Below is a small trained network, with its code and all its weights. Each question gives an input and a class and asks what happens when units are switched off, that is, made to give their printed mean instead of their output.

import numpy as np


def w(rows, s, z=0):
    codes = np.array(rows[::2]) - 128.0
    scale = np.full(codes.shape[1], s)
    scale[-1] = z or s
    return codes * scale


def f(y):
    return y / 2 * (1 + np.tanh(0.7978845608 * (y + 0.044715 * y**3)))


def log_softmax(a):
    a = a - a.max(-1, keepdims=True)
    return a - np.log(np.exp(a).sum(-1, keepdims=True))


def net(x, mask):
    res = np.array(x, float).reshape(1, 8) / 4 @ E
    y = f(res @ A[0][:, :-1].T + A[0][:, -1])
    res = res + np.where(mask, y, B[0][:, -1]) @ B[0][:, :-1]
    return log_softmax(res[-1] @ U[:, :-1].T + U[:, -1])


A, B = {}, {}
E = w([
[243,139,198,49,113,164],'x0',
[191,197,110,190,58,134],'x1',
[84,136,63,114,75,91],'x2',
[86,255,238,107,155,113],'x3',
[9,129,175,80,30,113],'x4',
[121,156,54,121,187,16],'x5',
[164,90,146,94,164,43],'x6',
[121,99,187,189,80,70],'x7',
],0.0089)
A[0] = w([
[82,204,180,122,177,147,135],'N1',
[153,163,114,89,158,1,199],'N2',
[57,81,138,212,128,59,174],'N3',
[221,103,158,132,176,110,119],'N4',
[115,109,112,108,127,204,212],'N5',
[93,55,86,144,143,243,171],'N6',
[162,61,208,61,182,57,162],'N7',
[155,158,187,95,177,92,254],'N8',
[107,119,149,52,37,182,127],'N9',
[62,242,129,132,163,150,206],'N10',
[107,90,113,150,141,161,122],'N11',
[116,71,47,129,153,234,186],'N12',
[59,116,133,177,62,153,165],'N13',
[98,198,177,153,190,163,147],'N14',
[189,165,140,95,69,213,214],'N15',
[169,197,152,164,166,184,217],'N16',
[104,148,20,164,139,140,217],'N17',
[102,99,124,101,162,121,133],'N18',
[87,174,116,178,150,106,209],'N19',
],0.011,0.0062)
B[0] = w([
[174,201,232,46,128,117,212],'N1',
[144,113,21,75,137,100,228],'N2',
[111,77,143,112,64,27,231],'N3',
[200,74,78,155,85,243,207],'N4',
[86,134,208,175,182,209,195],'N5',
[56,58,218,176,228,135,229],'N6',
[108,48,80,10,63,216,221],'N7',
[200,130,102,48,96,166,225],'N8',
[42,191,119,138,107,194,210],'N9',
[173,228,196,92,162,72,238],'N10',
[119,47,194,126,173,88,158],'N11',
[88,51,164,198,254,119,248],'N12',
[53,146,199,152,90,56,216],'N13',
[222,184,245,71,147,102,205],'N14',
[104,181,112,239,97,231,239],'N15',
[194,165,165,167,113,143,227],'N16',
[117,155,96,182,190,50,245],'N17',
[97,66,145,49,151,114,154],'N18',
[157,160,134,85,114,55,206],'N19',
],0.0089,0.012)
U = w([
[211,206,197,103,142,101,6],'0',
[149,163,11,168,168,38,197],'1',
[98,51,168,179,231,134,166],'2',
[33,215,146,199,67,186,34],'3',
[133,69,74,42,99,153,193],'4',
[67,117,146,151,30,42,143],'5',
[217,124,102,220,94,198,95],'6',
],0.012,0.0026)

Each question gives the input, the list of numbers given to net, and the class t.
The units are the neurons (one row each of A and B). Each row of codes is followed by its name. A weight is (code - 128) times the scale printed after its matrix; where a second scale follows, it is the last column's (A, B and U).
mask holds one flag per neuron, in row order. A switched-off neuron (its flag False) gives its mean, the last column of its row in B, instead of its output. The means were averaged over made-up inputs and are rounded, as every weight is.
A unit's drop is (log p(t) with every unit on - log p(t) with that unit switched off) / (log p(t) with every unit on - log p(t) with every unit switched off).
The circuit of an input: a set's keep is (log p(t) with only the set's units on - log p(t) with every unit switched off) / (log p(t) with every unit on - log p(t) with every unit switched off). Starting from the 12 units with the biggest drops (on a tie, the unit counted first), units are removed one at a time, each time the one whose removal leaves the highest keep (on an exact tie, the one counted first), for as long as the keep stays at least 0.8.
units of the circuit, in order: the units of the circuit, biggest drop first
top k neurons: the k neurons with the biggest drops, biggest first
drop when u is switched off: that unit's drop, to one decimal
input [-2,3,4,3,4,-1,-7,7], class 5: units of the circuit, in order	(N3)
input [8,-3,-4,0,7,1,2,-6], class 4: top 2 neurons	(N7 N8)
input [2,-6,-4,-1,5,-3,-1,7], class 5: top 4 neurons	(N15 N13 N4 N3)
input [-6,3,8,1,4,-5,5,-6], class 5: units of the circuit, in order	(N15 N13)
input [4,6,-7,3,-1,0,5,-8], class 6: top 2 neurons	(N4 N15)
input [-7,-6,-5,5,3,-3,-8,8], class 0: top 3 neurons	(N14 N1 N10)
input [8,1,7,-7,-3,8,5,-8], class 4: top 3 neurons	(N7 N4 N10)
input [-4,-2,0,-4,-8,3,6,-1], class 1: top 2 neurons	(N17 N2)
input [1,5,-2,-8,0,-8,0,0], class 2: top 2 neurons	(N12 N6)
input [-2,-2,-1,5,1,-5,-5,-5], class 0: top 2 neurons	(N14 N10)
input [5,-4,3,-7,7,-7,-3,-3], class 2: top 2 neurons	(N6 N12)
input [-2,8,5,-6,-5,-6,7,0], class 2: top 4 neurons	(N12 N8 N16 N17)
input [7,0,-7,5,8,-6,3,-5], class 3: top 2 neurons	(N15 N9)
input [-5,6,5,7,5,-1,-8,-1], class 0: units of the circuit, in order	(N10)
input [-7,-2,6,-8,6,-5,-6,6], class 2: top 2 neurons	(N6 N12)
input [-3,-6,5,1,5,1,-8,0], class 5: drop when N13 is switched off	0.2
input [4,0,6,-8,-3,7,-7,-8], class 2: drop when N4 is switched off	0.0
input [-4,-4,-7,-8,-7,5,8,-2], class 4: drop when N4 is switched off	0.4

::::

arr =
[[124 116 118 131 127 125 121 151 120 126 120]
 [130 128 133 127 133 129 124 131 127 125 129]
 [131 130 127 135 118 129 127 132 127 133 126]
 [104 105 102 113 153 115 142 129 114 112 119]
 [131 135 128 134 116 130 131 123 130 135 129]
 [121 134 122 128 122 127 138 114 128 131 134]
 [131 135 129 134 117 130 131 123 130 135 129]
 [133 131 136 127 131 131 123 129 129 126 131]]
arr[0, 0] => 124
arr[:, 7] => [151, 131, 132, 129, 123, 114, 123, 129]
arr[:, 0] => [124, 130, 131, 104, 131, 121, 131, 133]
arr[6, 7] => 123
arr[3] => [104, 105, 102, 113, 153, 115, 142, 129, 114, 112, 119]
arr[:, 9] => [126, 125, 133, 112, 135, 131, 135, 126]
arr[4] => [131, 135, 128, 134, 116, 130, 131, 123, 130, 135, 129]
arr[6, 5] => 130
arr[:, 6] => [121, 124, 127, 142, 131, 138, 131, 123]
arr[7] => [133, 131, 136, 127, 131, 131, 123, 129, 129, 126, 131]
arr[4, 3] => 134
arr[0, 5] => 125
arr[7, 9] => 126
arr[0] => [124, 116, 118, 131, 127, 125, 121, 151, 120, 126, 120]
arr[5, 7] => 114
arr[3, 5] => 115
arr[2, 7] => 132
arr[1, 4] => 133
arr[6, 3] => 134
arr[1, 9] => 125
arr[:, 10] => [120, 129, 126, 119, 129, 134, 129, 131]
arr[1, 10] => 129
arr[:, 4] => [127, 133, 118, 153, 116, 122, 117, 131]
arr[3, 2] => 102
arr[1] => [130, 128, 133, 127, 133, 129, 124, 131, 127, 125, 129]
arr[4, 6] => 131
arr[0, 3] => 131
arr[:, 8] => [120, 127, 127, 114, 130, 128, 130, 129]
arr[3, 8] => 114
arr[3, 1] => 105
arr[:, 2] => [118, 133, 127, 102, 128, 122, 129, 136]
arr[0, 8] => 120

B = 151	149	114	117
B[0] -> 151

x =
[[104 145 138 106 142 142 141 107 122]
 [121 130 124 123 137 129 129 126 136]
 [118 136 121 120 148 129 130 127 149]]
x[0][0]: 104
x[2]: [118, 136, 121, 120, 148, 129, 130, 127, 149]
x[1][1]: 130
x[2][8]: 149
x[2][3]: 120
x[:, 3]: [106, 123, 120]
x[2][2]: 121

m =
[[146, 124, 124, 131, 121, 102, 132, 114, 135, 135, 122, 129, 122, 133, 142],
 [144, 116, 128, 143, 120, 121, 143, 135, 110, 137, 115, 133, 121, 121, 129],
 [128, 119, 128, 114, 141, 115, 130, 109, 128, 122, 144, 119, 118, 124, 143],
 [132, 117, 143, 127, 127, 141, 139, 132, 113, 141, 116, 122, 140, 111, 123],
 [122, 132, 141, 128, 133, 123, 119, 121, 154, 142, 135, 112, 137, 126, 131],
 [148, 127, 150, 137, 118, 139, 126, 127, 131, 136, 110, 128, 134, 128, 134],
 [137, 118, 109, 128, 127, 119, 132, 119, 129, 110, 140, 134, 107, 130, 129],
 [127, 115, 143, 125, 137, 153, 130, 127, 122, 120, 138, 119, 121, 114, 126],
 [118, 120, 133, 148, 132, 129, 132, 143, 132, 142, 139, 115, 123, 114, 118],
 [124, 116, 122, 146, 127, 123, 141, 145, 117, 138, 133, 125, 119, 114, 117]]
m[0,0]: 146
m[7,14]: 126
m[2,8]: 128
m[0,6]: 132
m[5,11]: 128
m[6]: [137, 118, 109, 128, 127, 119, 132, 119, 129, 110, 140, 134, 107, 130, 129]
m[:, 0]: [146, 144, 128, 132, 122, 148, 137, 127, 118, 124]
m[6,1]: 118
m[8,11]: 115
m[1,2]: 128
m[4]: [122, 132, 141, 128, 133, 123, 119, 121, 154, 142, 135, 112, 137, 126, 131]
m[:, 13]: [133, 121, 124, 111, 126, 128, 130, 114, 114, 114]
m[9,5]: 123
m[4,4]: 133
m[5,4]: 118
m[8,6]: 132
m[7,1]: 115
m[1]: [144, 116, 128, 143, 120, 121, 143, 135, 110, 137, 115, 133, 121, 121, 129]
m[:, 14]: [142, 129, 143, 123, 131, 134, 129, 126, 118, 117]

::::

→ Problem details
Write down exactly the span of lines above from the one containing "m[4,4]: 133" to the one containing "126, 118, 117]", both ends included.

→ Result
m[4,4]: 133
m[5,4]: 118
m[8,6]: 132
m[7,1]: 115
m[1]: [144, 116, 128, 143, 120, 121, 143, 135, 110, 137, 115, 133, 121, 121, 129]
m[:, 14]: [142, 129, 143, 123, 131, 134, 129, 126, 118, 117]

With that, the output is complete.